╭──
Each point is reached from the start by the listed moves, each made once or not at all, plus a little noise. Say if it took an odd or an even number of moves. Then give how often each move was made.

Moves:
(1): .00; .31; -.44
(2): .51; -.08; -.11
Start: -.04; -.01; -.05
Points:
-.04; .00; -.04 -> even (0, 0)
.46; -.08; -.15 -> odd (0, 1)
.47; .23; -.59 -> even (1, 1)

Moves:
(1): -.03; -.12; -.22; -.14; .03; .34; .12; -.01; -.20; .11; .04; -.06; -.02; .23
(2): -.16; .00; .11; -.03; -.06; -.01; -.09; -.01; -.02; -.13; -.09; .06; .04; -.05
(3): .00; -.07; .00; .11; -.18; -.01; -.07; -.04; -.08; .02; -.01; -.04; .14; -.04
(4): -.60; .01; .12; .25; -.25; -.02; -.17; .27; .37; .00; -.46; -.02; .04; -.24
(5): -.37; -.17; .00; .12; -.01; -.02; -.09; .00; .11; -.36; -.18; .30; .24; -.06
(6): -.01; .01; -.04; .02; -.07; .06; .12; -.13; -.12; .08; -.02; .08; .15; -.06
(7): .06; .00; .13; .01; .04; .07; .04; .07; -.06; -.03; -.05; .05; .06; .15
(8): .00; -.01; .07; -.02; -.08; .10; .10; .00; .06; .04; .23; -.14; .07; -.01
(9): -.04; -.06; .31; .15; .02; .18; -.03; .03; .06; .12; -.03; .13; -.06; -.16
(10): .20; -.14; -.14; -.26; .08; .02; .18; -.08; -.11; .30; .12; .20; .27; .15
(11): .00; .25; -.03; .01; .11; .08; -.11; .12; .03; .01; .40; -.15; -.22; -.09
Start: -.02; -.09; -.03; -.02; .07; -.15; .06; -.16; .10; -.16; -.20; -.09; -.06; -.11
Points:
-.91; -.04; .13; .52; -.26; .01; -.23; .13; .39; -.45; -.53; .14; .38; -.45 -> even (0, 0, 1, 1, 1, 1, 1, 0, 0, 0, 1)
.14; -.28; -.20; -.16; -.08; -.08; .31; -.38; -.17; .23; -.14; .09; .46; -.04 -> odd (0, 0, 1, 0, 0, 1, 0, 0, 0, 1, 0)
-.72; -.26; .15; .24; -.15; .06; -.07; .14; .42; -.24; -.14; .12; .52; -.26 -> odd (0, 0, 1, 1, 1, 0, 1, 1, 0, 1, 1)
-.94; -.53; -.08; -.05; -.19; .30; .16; -.04; .09; -.21; -.84; .54; .71; -.03 -> odd (1, 1, 0, 1, 1, 1, 1, 0, 0, 1, 0)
╰──
# TASK STATEMENT
Your answer must be an exact copy of all the entries.

# THE COMPLETED TASK
Each point is reached from the start by the listed moves, each made once or not at all, plus a little noise. Say if it took an odd or an even number of moves. Then give how often each move was made.

Moves:
(1): .00; .31; -.44
(2): .51; -.08; -.11
Start: -.04; -.01; -.05
Points:
-.04; .00; -.04 -> even (0, 0)
.46; -.08; -.15 -> odd (0, 1)
.47; .23; -.59 -> even (1, 1)

Moves:
(1): -.03; -.12; -.22; -.14; .03; .34; .12; -.01; -.20; .11; .04; -.06; -.02; .23
(2): -.16; .00; .11; -.03; -.06; -.01; -.09; -.01; -.02; -.13; -.09; .06; .04; -.05
(3): .00; -.07; .00; .11; -.18; -.01; -.07; -.04; -.08; .02; -.01; -.04; .14; -.04
(4): -.60; .01; .12; .25; -.25; -.02; -.17; .27; .37; .00; -.46; -.02; .04; -.24
(5): -.37; -.17; .00; .12; -.01; -.02; -.09; .00; .11; -.36; -.18; .30; .24; -.06
(6): -.01; .01; -.04; .02; -.07; .06; .12; -.13; -.12; .08; -.02; .08; .15; -.06
(7): .06; .00; .13; .01; .04; .07; .04; .07; -.06; -.03; -.05; .05; .06; .15
(8): .00; -.01; .07; -.02; -.08; .10; .10; .00; .06; .04; .23; -.14; .07; -.01
(9): -.04; -.06; .31; .15; .02; .18; -.03; .03; .06; .12; -.03; .13; -.06; -.16
(10): .20; -.14; -.14; -.26; .08; .02; .18; -.08; -.11; .30; .12; .20; .27; .15
(11): .00; .25; -.03; .01; .11; .08; -.11; .12; .03; .01; .40; -.15; -.22; -.09
Start: -.02; -.09; -.03; -.02; .07; -.15; .06; -.16; .10; -.16; -.20; -.09; -.06; -.11
Points:
-.91; -.04; .13; .52; -.26; .01; -.23; .13; .39; -.45; -.53; .14; .38; -.45 -> even (0, 0, 1, 1, 1, 1, 1, 0, 0, 0, 1)
.14; -.28; -.20; -.16; -.08; -.08; .31; -.38; -.17; .23; -.14; .09; .46; -.04 -> odd (0, 0, 1, 0, 0, 1, 0, 0, 0, 1, 0)
-.72; -.26; .15; .24; -.15; .06; -.07; .14; .42; -.24; -.14; .12; .52; -.26 -> odd (0, 0, 1, 1, 1, 0, 1, 1, 0, 1, 1)
-.94; -.53; -.08; -.05; -.19; .30; .16; -.04; .09; -.21; -.84; .54; .71; -.03 -> odd (1, 1, 0, 1, 1, 1, 1, 0, 0, 1, 0)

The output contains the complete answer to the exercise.